Task directions
Scan the lines below for the string "keepdims" and copy every one that has it.
*** Opening of Data ***
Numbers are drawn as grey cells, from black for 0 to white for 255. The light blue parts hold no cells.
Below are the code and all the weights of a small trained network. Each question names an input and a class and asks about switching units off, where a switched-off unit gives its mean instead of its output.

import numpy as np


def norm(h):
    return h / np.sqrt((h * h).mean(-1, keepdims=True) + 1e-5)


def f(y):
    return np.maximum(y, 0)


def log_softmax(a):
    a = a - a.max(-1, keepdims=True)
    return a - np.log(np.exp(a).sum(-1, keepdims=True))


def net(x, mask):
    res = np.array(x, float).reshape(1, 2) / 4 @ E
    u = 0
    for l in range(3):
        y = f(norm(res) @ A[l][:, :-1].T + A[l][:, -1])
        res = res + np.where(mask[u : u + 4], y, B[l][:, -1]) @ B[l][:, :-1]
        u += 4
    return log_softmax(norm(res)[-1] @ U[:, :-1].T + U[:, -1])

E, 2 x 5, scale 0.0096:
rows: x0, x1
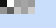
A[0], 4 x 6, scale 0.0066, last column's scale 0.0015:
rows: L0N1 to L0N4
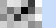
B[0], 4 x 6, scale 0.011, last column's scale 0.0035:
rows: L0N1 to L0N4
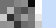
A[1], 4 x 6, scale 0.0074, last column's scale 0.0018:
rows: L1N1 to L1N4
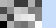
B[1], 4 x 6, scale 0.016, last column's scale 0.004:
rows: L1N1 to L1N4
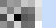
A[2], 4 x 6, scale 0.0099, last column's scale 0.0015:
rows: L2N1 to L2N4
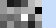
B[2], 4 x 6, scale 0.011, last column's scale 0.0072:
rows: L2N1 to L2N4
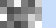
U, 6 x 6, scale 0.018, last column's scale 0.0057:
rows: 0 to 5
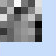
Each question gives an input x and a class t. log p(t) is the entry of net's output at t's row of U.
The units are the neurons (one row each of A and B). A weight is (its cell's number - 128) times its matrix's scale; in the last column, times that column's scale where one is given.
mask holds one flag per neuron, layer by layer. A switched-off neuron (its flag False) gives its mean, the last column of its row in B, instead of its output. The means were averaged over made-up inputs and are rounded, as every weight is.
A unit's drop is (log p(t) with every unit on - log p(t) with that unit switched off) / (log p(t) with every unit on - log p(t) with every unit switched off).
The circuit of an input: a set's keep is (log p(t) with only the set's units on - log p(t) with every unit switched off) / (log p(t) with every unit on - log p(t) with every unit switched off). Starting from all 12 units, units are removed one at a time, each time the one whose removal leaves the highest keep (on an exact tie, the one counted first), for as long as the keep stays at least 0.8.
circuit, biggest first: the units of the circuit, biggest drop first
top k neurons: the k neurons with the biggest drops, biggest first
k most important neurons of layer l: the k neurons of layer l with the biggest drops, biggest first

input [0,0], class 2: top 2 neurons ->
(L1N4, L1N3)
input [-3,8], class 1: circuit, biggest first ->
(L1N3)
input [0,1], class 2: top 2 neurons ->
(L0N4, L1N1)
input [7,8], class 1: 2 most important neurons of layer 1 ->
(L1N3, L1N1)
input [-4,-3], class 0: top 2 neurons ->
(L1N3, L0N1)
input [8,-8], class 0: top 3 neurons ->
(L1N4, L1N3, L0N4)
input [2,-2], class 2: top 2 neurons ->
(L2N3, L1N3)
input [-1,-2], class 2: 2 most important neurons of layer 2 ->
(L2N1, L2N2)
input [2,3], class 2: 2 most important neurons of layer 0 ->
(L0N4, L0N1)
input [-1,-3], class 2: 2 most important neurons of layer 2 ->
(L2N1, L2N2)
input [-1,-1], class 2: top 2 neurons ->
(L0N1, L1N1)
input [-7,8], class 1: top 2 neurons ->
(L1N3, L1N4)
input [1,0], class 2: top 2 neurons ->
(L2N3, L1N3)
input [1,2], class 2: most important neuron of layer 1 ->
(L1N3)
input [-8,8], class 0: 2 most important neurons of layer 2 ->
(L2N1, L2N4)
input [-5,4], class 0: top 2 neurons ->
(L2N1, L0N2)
*** Close of Data ***
Answer area
    return h / np.sqrt((h * h).mean(-1, keepdims=True) + 1e-5)
    a = a - a.max(-1, keepdims=True)
    return a - np.log(np.exp(a).sum(-1, keepdims=True))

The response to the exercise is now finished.